DATA LISTING Start Marker

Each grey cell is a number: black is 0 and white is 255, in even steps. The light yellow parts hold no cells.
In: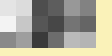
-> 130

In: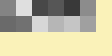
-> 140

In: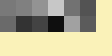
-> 83

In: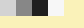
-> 247

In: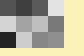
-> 227

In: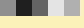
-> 176

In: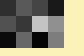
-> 25

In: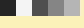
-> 181
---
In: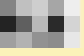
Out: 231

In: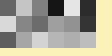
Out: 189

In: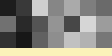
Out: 119

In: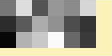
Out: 58

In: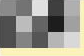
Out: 216

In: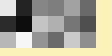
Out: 141

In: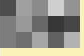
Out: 178
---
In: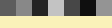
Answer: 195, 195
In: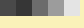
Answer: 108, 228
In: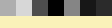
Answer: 1, 215
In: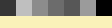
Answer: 108, 191
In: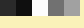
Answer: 253, 253
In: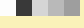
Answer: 213, 253
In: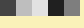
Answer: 226, 226
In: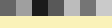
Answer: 88, 202
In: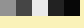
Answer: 233, 233
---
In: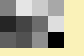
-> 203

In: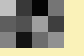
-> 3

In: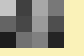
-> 167

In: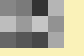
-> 51

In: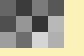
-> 123

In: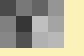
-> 100
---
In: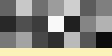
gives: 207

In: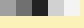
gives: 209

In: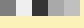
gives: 192

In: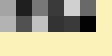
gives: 193

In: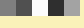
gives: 163

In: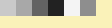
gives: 201
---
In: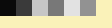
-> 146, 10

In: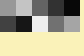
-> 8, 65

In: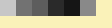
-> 137, 199

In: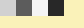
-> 40, 209

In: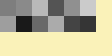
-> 203, 158

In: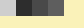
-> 94, 206
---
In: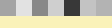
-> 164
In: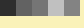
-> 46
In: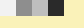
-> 242
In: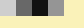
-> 206
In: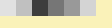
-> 225
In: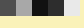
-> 79
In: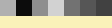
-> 176
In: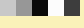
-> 200
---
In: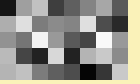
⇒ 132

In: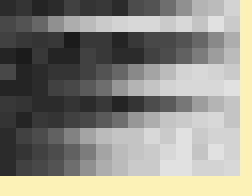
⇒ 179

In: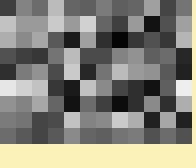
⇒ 160

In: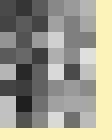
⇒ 134

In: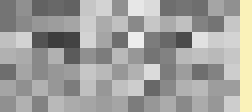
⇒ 110

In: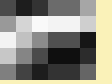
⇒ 107

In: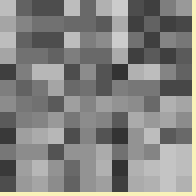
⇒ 63

DATA LISTING End Marker

> **TASK REQUIREMENTS**
Since the pictures don't belong in the copy, copy only the rest of the entries above exactly.

> **FINAL ANSWER**
Each grey cell is a number: black is 0 and white is 255, in even steps. The light yellow parts hold no cells.
In:
-> 130

In:
-> 140

In:
-> 83

In:
-> 247

In:
-> 227

In:
-> 176

In:
-> 25

In:
-> 181
---
In:
Out: 231

In:
Out: 189

In:
Out: 119

In:
Out: 58

In:
Out: 216

In:
Out: 141

In:
Out: 178
---
In:
Answer: 195, 195
In:
Answer: 108, 228
In:
Answer: 1, 215
In:
Answer: 108, 191
In:
Answer: 253, 253
In:
Answer: 213, 253
In:
Answer: 226, 226
In:
Answer: 88, 202
In:
Answer: 233, 233
---
In:
-> 203

In:
-> 3

In:
-> 167

In:
-> 51

In:
-> 123

In:
-> 100
---
In:
gives: 207

In:
gives: 209

In:
gives: 192

In:
gives: 193

In:
gives: 163

In:
gives: 201
---
In:
-> 146, 10

In:
-> 8, 65

In:
-> 137, 199

In:
-> 40, 209

In:
-> 203, 158

In:
-> 94, 206
---
In:
-> 164
In:
-> 46
In:
-> 242
In:
-> 206
In:
-> 225
In:
-> 79
In:
-> 176
In:
-> 200
---
In:
⇒ 132

In:
⇒ 179

In:
⇒ 160

In:
⇒ 134

In:
⇒ 110

In:
⇒ 107

In:
⇒ 63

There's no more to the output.